● **Available data**:
Where one turn sends some rows of the set: a few examples, then the rows asked
k883: [-13   9  24 -16   4  -8   2  -9   6  -7   1  -5  29 -28   1 -14   0   2
 -15   2]
k519: [ -2  -5   0   5  12  -1 -10  10  14   8  -5  -9   5   4   6  -3  16 -36
 -20   0]
k199: [ 15  -8  20 -14   9  -7  -2  11   1  18   1   8  -7 -13  20  23 -13   0
 -12 -12]
k59: [ -3 -12  11  -9 -10  10 -13 -14 -17   4  -4   3   2 -24   5   0 -18 -18
   1  -1]
k250: [ -9  -2   8 -13  -6  12 -13 -16  15 -16  16 -12  20 -11  13  11   2  -1
  -2  -5]
k653: [-10   5   8  -8  -6   3   1  10  19   9  24  23  -4 -26  -1   5 -26 -11
   2   1]
k879: [-10  20  29 -11 -11 -18  10 -14 -21  -4  17  -5   1   1  -4   9  -4  -6
 -18   4]
k900: [ -4  18   6   7  -4   5   7 -13  12 -10   7  10 -16   7 -15  10  10  -5
  -9  15]
k380: [ -8  -6   4 -23  15  -5  -1  21  10  -1  10   1  -4   3 -11  10  13 -34
 -15   9]
k593: [ -6  -3  25 -26  -8 -11   4  22   0  29 -11   5   4  -5   9  18 -10  -9
 -14  -9]
k468: [ -2   4  13  -5   2   9   2 -11  -1   4  14 -26  15   7   0   3 -10  16
   3  -6]
k535: [-27  33   2   2   1  -1  19  16  -5  13   7   9  12   2  12   6 -15  -9
  -4  -1]
k64: [-14  12  11 -12  37  -9   0  -3  -2  -6   7  20  17  -8  -7  20 -12 -11
   0   0]
k326: [-18  11  19  -4 -14   7 -11   8  21 -16  13  10  17  -6 -16   1   5 -20
 -14  14]
k610: [ -5   4  10 -18 -14   2   0  -3 -10   6  -5  -3  -1 -24 -19   3 -18 -23
   4 -17]
k728: [ -2   3  24  -3  15  -8   7   4  22 -15   5  15   8  11  -4   2  18 -23
 -17 -15]
k821: [-13  -2  12   6   1  -7  -4   2  38  -2   2   0   0  14  19   1   4  -8
 -10   9]
k812: [ 14   0   1 -16 -19   9   9  -2 -13  13  -2   2   3 -19  -6  -1 -23 -11
  -6   5]
k229: [ -1  13  18 -18 -21 -18  -4  17  20  12  20  -9   7   0   1  -8   5   2
 -11  -1]
k215: [ -3  10  -8  -5   9   7   3  19  15   5  17  -5 -18   0  15   2   7 -24
 -15   6]
k753: [-24   2  21 -19  13   4  15   2 -19  17 -16  11   5   0  -7 -11  -6 -10
 -17  -1]
k167: [-17 -23   7 -11  -2   4   4   4  -7  14   2  21  21   8 -17   8  -8 -17
   4  -7]
k638: [ -2  22  29  -9  -7  -9   0 -13  10  12  10 -21  11  10  15   8 -17  -3
 -18   8]
k282: [  3  -3  -1   2  25  -7  -6  -1  -4   3   8  10  35   3  -3  -3 -20 -10
  -1   8]
k501: [ -2   0  22  27  11 -11   1   9   3  15  -2   2  25  -1   1  13 -14  -8
  -4  14]
k547: [-12 -12   9   5  -3 -18   4  22  -9   3  21  -5  -4 -13  -1   7 -27   3
 -10  -4]
k496: [-10  27  31 -16 -16   3   5  -8   9   0   1   0  10 -15 -11  -2  20 -14
 -14  -5]
k444: [ -7  15   2 -16  -1  -5  -4  19  14   0  22  16   2  27   0  -3   7  -4
 -17   3]
k670: [-27  -7  18 -12  16   9 -11  13  -3   5  11  -9   5  -5  -9  11 -24  -1
   5 -17]
k996: [-20  -5   6   4  -8  -2   0   6 -13  21  13  31  -8   4  15   9  -7  -5
  -6  -5]
k358: [ -4  23  10  -7   6  -7  15   9  14  12  -5   1   6 -29  -4  -5 -24  -4
 -26  -2]
k183: [  1  12   3  13  -4   0   5 -23   5  20  -9  21   2  -3   3   3 -13 -26
 -14 -11]
k907: [ -1  19  14  23   6 -11  26   8  -4  13   7   0   2   4  -4   0 -15 -16
   5  -2]
k982: [  1   8  14 -21  11   4  16  -2  13  17  -4  36  14  -9  -7  10 -10 -19
 -19   0]
k41: [ -9   0  -2  16   3  13  -4   9   1   1   4  -9 -13  -6   2  12  19 -24
 -12   5]
k615: [ -5  -8  16   3   6  -4   6 -10 -28   9  -5   8   6   8   7  10 -16 -14
 -31   6]
k474: [-36  19  17 -15  13  -9   6   2   2  -1   8  14   8  -8   5  -1 -21 -25
   6  11]
k486: [ 14  -2  20 -12   3 -14   1 -24  19  -1   5  -4   2   4  17   8   6  -7
 -17   8]
k465: [ -3   5  12 -24   8  -4 -11   6  -2  19 -12   9   9  -8  20  13  -9 -12
 -17 -29]
k196: [  7   0   5  -6 -19  -9   5  -8 -10   2  15  -3   1   6  -9  11  15  11
 -12  10]
k178: [  4  14  13  -6  18   7  -6 -12  13   6   0  -7  12 -10   3   8 -36 -19
 -23 -10]
k587: [-13  14  16 -22   0 -24   2   9  -7  -7  27  -2  17 -10   5  -4  -3   7
 -17 -13]
k256: [ -5  -5  34 -12  22  -4  11 -13  -2   3  -4  -8  14   0   2  -4  10   9
  -4  -7]
k305: [ -4   0 -11  -5  10   6 -11  15  11  -4   3  -8  13  -9 -19  13  13 -29
 -17   0]
k253: [-13  11  -4 -15   1  15   2  13   8   0   7   3  -5  -9  -2  13  10 -28
 -22  26]
k96: [ -9  -6   8   8   0  -6  -9   5  28  16   4   5  15  -7  -4  19 -22 -16
   2 -22]
k864: [-11  -2 -11   9  -5  14   2  -3   8 -19   7   3  19   8  -4   0  12  -5
  -7  -6]
k872: [-13   1  22 -27   4   2   2  -4  -2  -6  14   2  10  10   9  -4  21 -10
  -4 -25]

k380 -> k305
k465 -> k59
k183 -> k996
And these:
k196 -> k229
k535 -> k474
k670 -> k178
k821 -> k900
k638 -> k879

● **What you will do**: Going line by line, set down the data above exactly as given.

● **Reply**:
Where one turn sends some rows of the set: a few examples, then the rows asked
k883: [-13   9  24 -16   4  -8   2  -9   6  -7   1  -5  29 -28   1 -14   0   2
 -15   2]
k519: [ -2  -5   0   5  12  -1 -10  10  14   8  -5  -9   5   4   6  -3  16 -36
 -20   0]
k199: [ 15  -8  20 -14   9  -7  -2  11   1  18   1   8  -7 -13  20  23 -13   0
 -12 -12]
k59: [ -3 -12  11  -9 -10  10 -13 -14 -17   4  -4   3   2 -24   5   0 -18 -18
   1  -1]
k250: [ -9  -2   8 -13  -6  12 -13 -16  15 -16  16 -12  20 -11  13  11   2  -1
  -2  -5]
k653: [-10   5   8  -8  -6   3   1  10  19   9  24  23  -4 -26  -1   5 -26 -11
   2   1]
k879: [-10  20  29 -11 -11 -18  10 -14 -21  -4  17  -5   1   1  -4   9  -4  -6
 -18   4]
k900: [ -4  18   6   7  -4   5   7 -13  12 -10   7  10 -16   7 -15  10  10  -5
  -9  15]
k380: [ -8  -6   4 -23  15  -5  -1  21  10  -1  10   1  -4   3 -11  10  13 -34
 -15   9]
k593: [ -6  -3  25 -26  -8 -11   4  22   0  29 -11   5   4  -5   9  18 -10  -9
 -14  -9]
k468: [ -2   4  13  -5   2   9   2 -11  -1   4  14 -26  15   7   0   3 -10  16
   3  -6]
k535: [-27  33   2   2   1  -1  19  16  -5  13   7   9  12   2  12   6 -15  -9
  -4  -1]
k64: [-14  12  11 -12  37  -9   0  -3  -2  -6   7  20  17  -8  -7  20 -12 -11
   0   0]
k326: [-18  11  19  -4 -14   7 -11   8  21 -16  13  10  17  -6 -16   1   5 -20
 -14  14]
k610: [ -5   4  10 -18 -14   2   0  -3 -10   6  -5  -3  -1 -24 -19   3 -18 -23
   4 -17]
k728: [ -2   3  24  -3  15  -8   7   4  22 -15   5  15   8  11  -4   2  18 -23
 -17 -15]
k821: [-13  -2  12   6   1  -7  -4   2  38  -2   2   0   0  14  19   1   4  -8
 -10   9]
k812: [ 14   0   1 -16 -19   9   9  -2 -13  13  -2   2   3 -19  -6  -1 -23 -11
  -6   5]
k229: [ -1  13  18 -18 -21 -18  -4  17  20  12  20  -9   7   0   1  -8   5   2
 -11  -1]
k215: [ -3  10  -8  -5   9   7   3  19  15   5  17  -5 -18   0  15   2   7 -24
 -15   6]
k753: [-24   2  21 -19  13   4  15   2 -19  17 -16  11   5   0  -7 -11  -6 -10
 -17  -1]
k167: [-17 -23   7 -11  -2   4   4   4  -7  14   2  21  21   8 -17   8  -8 -17
   4  -7]
k638: [ -2  22  29  -9  -7  -9   0 -13  10  12  10 -21  11  10  15   8 -17  -3
 -18   8]
k282: [  3  -3  -1   2  25  -7  -6  -1  -4   3   8  10  35   3  -3  -3 -20 -10
  -1   8]
k501: [ -2   0  22  27  11 -11   1   9   3  15  -2   2  25  -1   1  13 -14  -8
  -4  14]
k547: [-12 -12   9   5  -3 -18   4  22  -9   3  21  -5  -4 -13  -1   7 -27   3
 -10  -4]
k496: [-10  27  31 -16 -16   3   5  -8   9   0   1   0  10 -15 -11  -2  20 -14
 -14  -5]
k444: [ -7  15   2 -16  -1  -5  -4  19  14   0  22  16   2  27   0  -3   7  -4
 -17   3]
k670: [-27  -7  18 -12  16   9 -11  13  -3   5  11  -9   5  -5  -9  11 -24  -1
   5 -17]
k996: [-20  -5   6   4  -8  -2   0   6 -13  21  13  31  -8   4  15   9  -7  -5
  -6  -5]
k358: [ -4  23  10  -7   6  -7  15   9  14  12  -5   1   6 -29  -4  -5 -24  -4
 -26  -2]
k183: [  1  12   3  13  -4   0   5 -23   5  20  -9  21   2  -3   3   3 -13 -26
 -14 -11]
k907: [ -1  19  14  23   6 -11  26   8  -4  13   7   0   2   4  -4   0 -15 -16
   5  -2]
k982: [  1   8  14 -21  11   4  16  -2  13  17  -4  36  14  -9  -7  10 -10 -19
 -19   0]
k41: [ -9   0  -2  16   3  13  -4   9   1   1   4  -9 -13  -6   2  12  19 -24
 -12   5]
k615: [ -5  -8  16   3   6  -4   6 -10 -28   9  -5   8   6   8   7  10 -16 -14
 -31   6]
k474: [-36  19  17 -15  13  -9   6   2   2  -1   8  14   8  -8   5  -1 -21 -25
   6  11]
k486: [ 14  -2  20 -12   3 -14   1 -24  19  -1   5  -4   2   4  17   8   6  -7
 -17   8]
k465: [ -3   5  12 -24   8  -4 -11   6  -2  19 -12   9   9  -8  20  13  -9 -12
 -17 -29]
k196: [  7   0   5  -6 -19  -9   5  -8 -10   2  15  -3   1   6  -9  11  15  11
 -12  10]
k178: [  4  14  13  -6  18   7  -6 -12  13   6   0  -7  12 -10   3   8 -36 -19
 -23 -10]
k587: [-13  14  16 -22   0 -24   2   9  -7  -7  27  -2  17 -10   5  -4  -3   7
 -17 -13]
k256: [ -5  -5  34 -12  22  -4  11 -13  -2   3  -4  -8  14   0   2  -4  10   9
  -4  -7]
k305: [ -4   0 -11  -5  10   6 -11  15  11  -4   3  -8  13  -9 -19  13  13 -29
 -17   0]
k253: [-13  11  -4 -15   1  15   2  13   8   0   7   3  -5  -9  -2  13  10 -28
 -22  26]
k96: [ -9  -6   8   8   0  -6  -9   5  28  16   4   5  15  -7  -4  19 -22 -16
   2 -22]
k864: [-11  -2 -11   9  -5  14   2  -3   8 -19   7   3  19   8  -4   0  12  -5
  -7  -6]
k872: [-13   1  22 -27   4   2   2  -4  -2  -6  14   2  10  10   9  -4  21 -10
  -4 -25]

k380 -> k305
k465 -> k59
k183 -> k996
And these:
k196 -> k229
k535 -> k474
k670 -> k178
k821 -> k900
k638 -> k879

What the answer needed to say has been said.